▼

Below is a small trained network, with its code and all its weights. Each question gives an input and a target symbol and asks what happens when units are switched off, that is, made to give their printed mean instead of their output.

import numpy as np


def w(rows, s, z=0):
    codes = np.array(rows[::2]) - 128.0
    scale = np.full(codes.shape[1], s)
    scale[-1] = z or s
    return codes * scale


def f(y):
    return y / 2 * (1 + np.tanh(0.7978845608 * (y + 0.044715 * y**3)))


def softmax(a):
    e = np.exp(a - a.max(-1, keepdims=True))
    return e / e.sum(-1, keepdims=True)


def log_softmax(a):
    a = a - a.max(-1, keepdims=True)
    return a - np.log(np.exp(a).sum(-1, keepdims=True))


def net(x, mask):
    ids = ['βγδελμξπστψω'.index(c) for c in x.split()]
    T = len(ids)
    res = E[ids] + P[:T]
    u = 0
    for l in range(2):
        q, k, v = (res @ M[l].T for M in (Q, K, V))
        z = softmax(np.where(np.tri(T) > 0, q @ k.T / 2**0.5, -1e9)) @ v
        res = res + np.where(mask[u], z, O[l][:, -1]) @ O[l][:, :-1]
        u += 1
        y = f(res @ A[l][:, :-1].T + A[l][:, -1])
        res = res + np.where(mask[u : u + 4], y, B[l][:, -1]) @ B[l][:, :-1]
        u += 4
    return log_softmax(res[-1] @ U[:, :-1].T + U[:, -1])


Q, K, V, O, A, B = {}, {}, {}, {}, {}, {}
E = w([
[100,223,185,119,66,174,140,172,154,116],'β',
[86,32,126,120,141,175,87,170,181,136],'γ',
[121,119,131,101,131,90,58,123,108,43],'δ',
[212,123,236,107,124,179,104,123,80,151],'ε',
[149,76,144,101,133,77,142,128,187,66],'λ',
[113,222,135,96,107,71,144,214,192,94],'μ',
[105,30,173,158,176,177,168,138,190,156],'ξ',
[140,87,179,114,126,138,51,85,70,129],'π',
[137,98,178,120,215,101,120,159,122,102],'σ',
[85,60,135,138,85,128,5,112,106,117],'τ',
[169,80,155,143,43,94,80,80,139,96],'ψ',
[211,114,188,166,77,72,183,51,138,78],'ω',
],0.011)
P = w([
[122,143,165,44,129,190,121,86,149,81],'0',
[115,105,119,92,105,141,145,145,86,60],'1',
[150,150,146,116,137,164,88,109,161,78],'2',
[104,119,198,55,135,128,127,79,163,129],'3',
[128,109,121,115,105,110,138,158,94,119],'4',
[149,144,154,156,138,137,91,129,164,90],'5',
[110,120,230,90,134,100,124,97,160,135],'6',
[123,112,129,147,103,80,133,173,103,141],'7',
[151,142,164,190,135,112,90,153,167,107],'8',
[105,133,250,122,119,73,122,119,159,147],'9',
],0.015)
Q[0] = w([
[97,110,252,48,115,90,105,117,182,87],'0.h0',
[168,144,122,165,135,144,95,142,155,90],'0.h0',
],0.023)
K[0] = w([
[124,127,152,210,119,58,119,150,125,164],'0.h0',
[73,251,142,94,108,174,140,169,183,137],'0.h0',
],0.015)
V[0] = w([
[141,220,120,104,196,92,210,185,157,128],'0.h0',
[196,163,106,157,37,61,254,85,207,93],'0.h0',
],0.0086)
O[0] = w([
[220,208,92,102,205,144,92,113,178,134,31],'0.h0',
[176,148,75,99,87,145,250,69,148,62,249],'0.h0',
],0.011,0.0015)
A[0] = w([
[192,183,171,112,135,142,153,3,221,122,185],'0.n0',
[93,116,9,87,105,56,107,227,87,91,59],'0.n1',
[123,40,70,181,207,115,211,211,154,143,248],'0.n2',
[170,176,120,57,195,105,75,89,248,171,118],'0.n3',
],0.0071,0.0015)
B[0] = w([
[94,106,59,106,213,168,102,185,126,75,254],'0.n0',
[148,81,82,96,55,120,99,167,253,87,137],'0.n1',
[189,166,178,220,177,119,224,91,150,96,134],'0.n2',
[142,148,110,152,122,158,81,13,119,190,196],'0.n3',
],0.0081,0.0084)
Q[1] = w([
[85,121,197,3,150,84,147,129,195,149],'1.h0',
[124,124,102,31,110,1,193,152,69,193],'1.h0',
],0.0081)
K[1] = w([
[251,58,134,216,157,53,117,111,130,118],'1.h0',
[142,2,145,66,163,110,110,51,74,102],'1.h0',
],0.0087)
V[1] = w([
[172,51,111,92,174,2,78,58,94,81],'1.h0',
[154,194,160,67,88,161,87,168,13,68],'1.h0',
],0.0055)
O[1] = w([
[118,136,143,39,178,2,123,74,124,143,96],'1.h0',
[193,195,143,147,76,107,100,171,93,80,254],'1.h0',
],0.0097,0.0044)
A[1] = w([
[69,79,141,135,95,39,219,153,2,108,225],'1.n0',
[85,75,41,75,45,116,129,175,191,83,210],'1.n1',
[189,149,31,97,91,150,232,110,91,93,92],'1.n2',
[125,87,192,58,83,63,118,232,108,65,248],'1.n3',
],0.0069,0.0015)
B[1] = w([
[84,185,104,188,138,187,105,62,109,120,216],'1.n0',
[128,177,145,75,107,175,150,136,242,146,200],'1.n1',
[157,187,126,205,153,97,122,148,124,254,192],'1.n2',
[130,128,83,111,136,78,192,152,83,156,255],'1.n3',
],0.009,0.0095)
U = w([
[134,139,172,205,130,190,102,139,149,27,201],'β',
[79,68,91,107,127,156,96,185,158,200,131],'γ',
[141,136,91,115,166,13,115,181,99,67,156],'δ',
[215,154,230,112,50,100,157,194,101,171,191],'ε',
[136,95,128,2,143,97,130,138,194,15,104],'λ',
[168,144,37,148,173,147,114,59,76,215,43],'μ',
[115,40,179,133,128,175,166,171,197,163,177],'ξ',
[157,134,110,133,127,132,115,122,13,185,105],'π',
[171,170,199,104,114,83,37,79,208,229,110],'σ',
[43,128,55,182,155,127,75,149,85,192,4],'τ',
[103,142,133,135,85,128,169,30,113,80,126],'ψ',
[167,116,115,93,180,119,210,120,174,152,101],'ω',
],0.0068,0.0038)

Each question gives the input, a string of symbols that net reads in full, and the target symbol t.
The units are the heads (2 rows each of Q, K, V and O) and the neurons (one row each of A and B). Each row of codes is followed by its name. A weight is (code - 128) times the scale printed after its matrix; where a second scale follows, it is the last column's (O, A, B and U).
mask holds one flag per unit, layer by layer, with each layer's heads first. A switched-off unit (its flag False) gives its mean, the last column of its rows in O or B, instead of its output. The means were averaged over made-up inputs and are rounded, as every weight is.
A unit's drop is (log p(t) with every unit on - log p(t) with that unit switched off) / (log p(t) with every unit on - log p(t) with every unit switched off).
The circuit of an input: a set's keep is (log p(t) with only the set's units on - log p(t) with every unit switched off) / (log p(t) with every unit on - log p(t) with every unit switched off). Starting from all 10 units, units are removed one at a time, each time the one whose removal leaves the highest keep (on an exact tie, the one counted first), for as long as the keep stays at least 0.8.
circuit, biggest first: the units of the circuit, biggest drop first
unit that matters most: the unit with the biggest drop
k most important neurons: the k neurons with the biggest drops, biggest first
k most important neurons of layer l: the k neurons of layer l with the biggest drops, biggest first
input β β ψ, target β: unit that matters most -> 1.h0
input β λ γ β π σ β β λ δ, target λ: circuit, biggest first -> (0.h0 1.n2 1.h0)
input β ε ω β β γ β ω β β, target ω: 2 most important neurons of layer 1 -> (1.n2 1.n1)
input β σ σ λ τ β ψ β μ β, target μ: circuit, biggest first -> (0.h0 0.n3 0.n0)
input ψ ω ψ σ, target ω: circuit, biggest first -> (0.h0 1.n2 0.n0 1.n1)
input τ β β δ ω, target μ: circuit, biggest first -> (1.n2 0.h0)
input σ λ λ τ ε β β λ ξ ω, target ω: circuit, biggest first -> (0.h0 1.n2 0.n0 1.n1)
input ψ ξ ε ω, target ω: circuit, biggest first -> (1.n2 0.h0 0.n0 1.n1)
input λ γ σ β ξ σ ε μ ψ, target μ: circuit, biggest first -> (0.h0 0.n3)
input λ ε ε, target ε: circuit, biggest first -> (0.h0 0.n0 1.n0 0.n3)
input β β β τ β β π, target π: circuit, biggest first -> (0.h0 1.n3 0.n0 1.n1)
input δ β β β β ω ψ, target ω: circuit, biggest first -> (0.h0 1.n2 0.n0 1.n1)
input γ λ β ω ψ δ γ β σ, target β: circuit, biggest first -> (1.h0 1.n3)
input λ ω ψ δ, target ω: circuit, biggest first -> (0.h0 1.n2 1.n1 0.n0)
input β ω ψ ε β β λ, target λ: most important neuron -> (0.n0)
input β μ β β δ β β β, target ε: 3 most important neurons -> (0.n0 1.n0 0.n3)
input β β ψ β β β ψ σ π β, target σ: circuit, biggest first -> (0.h0 1.h0)
input σ β β β σ λ β τ, target γ: circuit, biggest first -> (0.n1 0.h0)
input β ψ λ, target β: 2 most important neurons -> (1.n3 0.n3)
input ξ β ω ω ψ β σ ψ λ, target β: most important neuron -> (1.n3)
input σ ψ β γ ε ε, target β: 3 most important neurons -> (1.n3 1.n2 0.n0)
input σ λ β λ β β β, target β: 3 most important neurons -> (1.n3 0.n0 0.n3)
input λ β ε λ λ, target ω: 2 most important neurons of layer 1 -> (1.n1 1.n2)
input β λ β β σ β β, target σ: 2 most important neurons -> (0.n0 0.n3)
input β ε π, target β: 2 most important neurons -> (1.n3 1.n2)
input σ ω β σ σ β β ω δ μ, target ω: 2 most important neurons -> (1.n2 0.n0)
input σ τ ψ β γ β β ξ, target β: 2 most important neurons -> (0.n2 1.n0)
input ω β λ ξ β ω ω ω σ π, target ω: 2 most important neurons of layer 0 -> (0.n0 0.n3)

▲

» Your goal:
Lines with the string "printed": pick each one out of the material and return it.

» Answer section:
Below is a small trained network, with its code and all its weights. Each question gives an input and a target symbol and asks what happens when units are switched off, that is, made to give their printed mean instead of their output.
The units are the heads (2 rows each of Q, K, V and O) and the neurons (one row each of A and B). Each row of codes is followed by its name. A weight is (code - 128) times the scale printed after its matrix; where a second scale follows, it is the last column's (O, A, B and U).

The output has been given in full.